Each point is reached from the start by the listed moves, each made once or not at all, plus a little noise. Say if it took an odd or an even number of moves. Then give how often each move was made.
(in the rows, 128 means zero)

Moves:
(1): [94 68]
(2): [143 117]
Start: [130 127]
Points:
[147 118] -> odd (0, 1)
[98 67] -> odd (1, 0)

Moves:
(1): [117 160 122 113 105 140 126 117]
(2): [128 124 119  93 150  79 130 104]
(3): [107 123 122  99 127 143 126 132]
(4): [129 152 162 118 110  98 126 121]
(5): [151 120 143 103 164 129 157 140]
(6): [119 120 107 138 121 126 149 102]
(7): [133 120 108 121 112 100 158 126]
(8): [112 138 125 144 128 108 144 137]
Start: [117 117 127 137 134 135 123 134]
Points:
[131 130 143  74 158   7 196 123] -> odd (0, 1, 0, 1, 1, 0, 1, 1)
[ 99 162 139  67 110  87 191 138] -> even (1, 0, 1, 1, 1, 0, 1, 1)
[110 158 125 106 107  68 215 110] -> even (1, 0, 0, 1, 1, 1, 1, 1)
[112 115 139  49 165  70 169  93] -> odd (0, 1, 1, 1, 1, 1, 0, 0)

Moves:
(1): [144 115 113 135 139 140 124  92 110 114 145 118 126 142]
(2): [128 118 142 152 127 142 125 115 143 101 155 131 103 140]
(3): [100  98 126  72  99 124 122 144 138  90 108 121 111  86]
(4): [114 119 134 130 117 113 134 124 144 115 122 114 134 129]
(5): [109 128  85 129 143 179 164 130 114 113 126 119 136 102]
(6): [115 132 112 124 132 129 120 131 119 143 118 119 117 139]
(7): [122 133 131 130  96 134 119  93 119 130 138 134 133 103]
(8): [140 126 137 134 128 127 149 154 129 119 112 120 126 142]
(9): [145 141 121 100 133 144 137 120 154 127 121 131 105 141]
(10): [100 102 154 137 148 127 142 145 121 139 126 107 134 123]
(11): [139 139 127 117 119 133 115 125 113 112 131 120 156 125]
(12): [129 125 121 151 123 167 135 160 137 127 110 171 148 126]
(13): [ 99 119 144 157 128 143 129 102 139 113 128 142 104  94]
(14): [ 97 141 138 121 121 103 129 110 126 149 118 146 120 153]
Start: [114 117 135 133 116 121 122 143 137 135 142 137 119 124]
Points:
[ 34  81 103  99  84 173 159 158 136  44  92  97 110  47] -> odd (0, 0, 1, 1, 1, 1, 0, 1, 0, 0, 1, 0, 1, 0)
[ 61 108 101  70  65 212 139  88 145  54 125 135  96   7] -> even (0, 0, 1, 0, 1, 0, 1, 0, 1, 0, 1, 0, 1, 0)
[ 70  99 133 206  71 238 167 120 151  41 140 162 136  60] -> even (0, 1, 0, 1, 1, 0, 1, 1, 0, 0, 1, 1, 1, 0)
[ 88 136 153 142  71 122 110 104 117 121 146 140 106 158] -> even (0, 1, 0, 0, 0, 1, 1, 1, 0, 0, 1, 0, 0, 1)
[ 50 130  99 148  85 206 159 102 169 117 124 177  93 134] -> even (0, 1, 0, 1, 1, 1, 1, 0, 1, 0, 0, 1, 0, 1)
[ 38 106 134 183  75 155 115  59 135 129 126 184 104 114] -> odd (1, 0, 0, 1, 0, 1, 1, 0, 0, 0, 0, 1, 1, 1)
[ 24  36 148 170 114 235 190 196 163  43 109 152  87  41] -> odd (0, 1, 1, 0, 1, 0, 0, 1, 0, 1, 0, 1, 1, 0)
[ 24  59 109 102 100 184 162 150 117  70 104 130 162  88] -> even (1, 0, 1, 1, 1, 0, 0, 0, 0, 1, 1, 1, 0, 1)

→ **Activity**:
Repeat each record in full; every line must match exactly.

→ **Response**:
Each point is reached from the start by the listed moves, each made once or not at all, plus a little noise. Say if it took an odd or an even number of moves. Then give how often each move was made.
(in the rows, 128 means zero)

Moves:
(1): [94 68]
(2): [143 117]
Start: [130 127]
Points:
[147 118] -> odd (0, 1)
[98 67] -> odd (1, 0)

Moves:
(1): [117 160 122 113 105 140 126 117]
(2): [128 124 119  93 150  79 130 104]
(3): [107 123 122  99 127 143 126 132]
(4): [129 152 162 118 110  98 126 121]
(5): [151 120 143 103 164 129 157 140]
(6): [119 120 107 138 121 126 149 102]
(7): [133 120 108 121 112 100 158 126]
(8): [112 138 125 144 128 108 144 137]
Start: [117 117 127 137 134 135 123 134]
Points:
[131 130 143  74 158   7 196 123] -> odd (0, 1, 0, 1, 1, 0, 1, 1)
[ 99 162 139  67 110  87 191 138] -> even (1, 0, 1, 1, 1, 0, 1, 1)
[110 158 125 106 107  68 215 110] -> even (1, 0, 0, 1, 1, 1, 1, 1)
[112 115 139  49 165  70 169  93] -> odd (0, 1, 1, 1, 1, 1, 0, 0)

Moves:
(1): [144 115 113 135 139 140 124  92 110 114 145 118 126 142]
(2): [128 118 142 152 127 142 125 115 143 101 155 131 103 140]
(3): [100  98 126  72  99 124 122 144 138  90 108 121 111  86]
(4): [114 119 134 130 117 113 134 124 144 115 122 114 134 129]
(5): [109 128  85 129 143 179 164 130 114 113 126 119 136 102]
(6): [115 132 112 124 132 129 120 131 119 143 118 119 117 139]
(7): [122 133 131 130  96 134 119  93 119 130 138 134 133 103]
(8): [140 126 137 134 128 127 149 154 129 119 112 120 126 142]
(9): [145 141 121 100 133 144 137 120 154 127 121 131 105 141]
(10): [100 102 154 137 148 127 142 145 121 139 126 107 134 123]
(11): [139 139 127 117 119 133 115 125 113 112 131 120 156 125]
(12): [129 125 121 151 123 167 135 160 137 127 110 171 148 126]
(13): [ 99 119 144 157 128 143 129 102 139 113 128 142 104  94]
(14): [ 97 141 138 121 121 103 129 110 126 149 118 146 120 153]
Start: [114 117 135 133 116 121 122 143 137 135 142 137 119 124]
Points:
[ 34  81 103  99  84 173 159 158 136  44  92  97 110  47] -> odd (0, 0, 1, 1, 1, 1, 0, 1, 0, 0, 1, 0, 1, 0)
[ 61 108 101  70  65 212 139  88 145  54 125 135  96   7] -> even (0, 0, 1, 0, 1, 0, 1, 0, 1, 0, 1, 0, 1, 0)
[ 70  99 133 206  71 238 167 120 151  41 140 162 136  60] -> even (0, 1, 0, 1, 1, 0, 1, 1, 0, 0, 1, 1, 1, 0)
[ 88 136 153 142  71 122 110 104 117 121 146 140 106 158] -> even (0, 1, 0, 0, 0, 1, 1, 1, 0, 0, 1, 0, 0, 1)
[ 50 130  99 148  85 206 159 102 169 117 124 177  93 134] -> even (0, 1, 0, 1, 1, 1, 1, 0, 1, 0, 0, 1, 0, 1)
[ 38 106 134 183  75 155 115  59 135 129 126 184 104 114] -> odd (1, 0, 0, 1, 0, 1, 1, 0, 0, 0, 0, 1, 1, 1)
[ 24  36 148 170 114 235 190 196 163  43 109 152  87  41] -> odd (0, 1, 1, 0, 1, 0, 0, 1, 0, 1, 0, 1, 1, 0)
[ 24  59 109 102 100 184 162 150 117  70 104 130 162  88] -> even (1, 0, 1, 1, 1, 0, 0, 0, 0, 1, 1, 1, 0, 1)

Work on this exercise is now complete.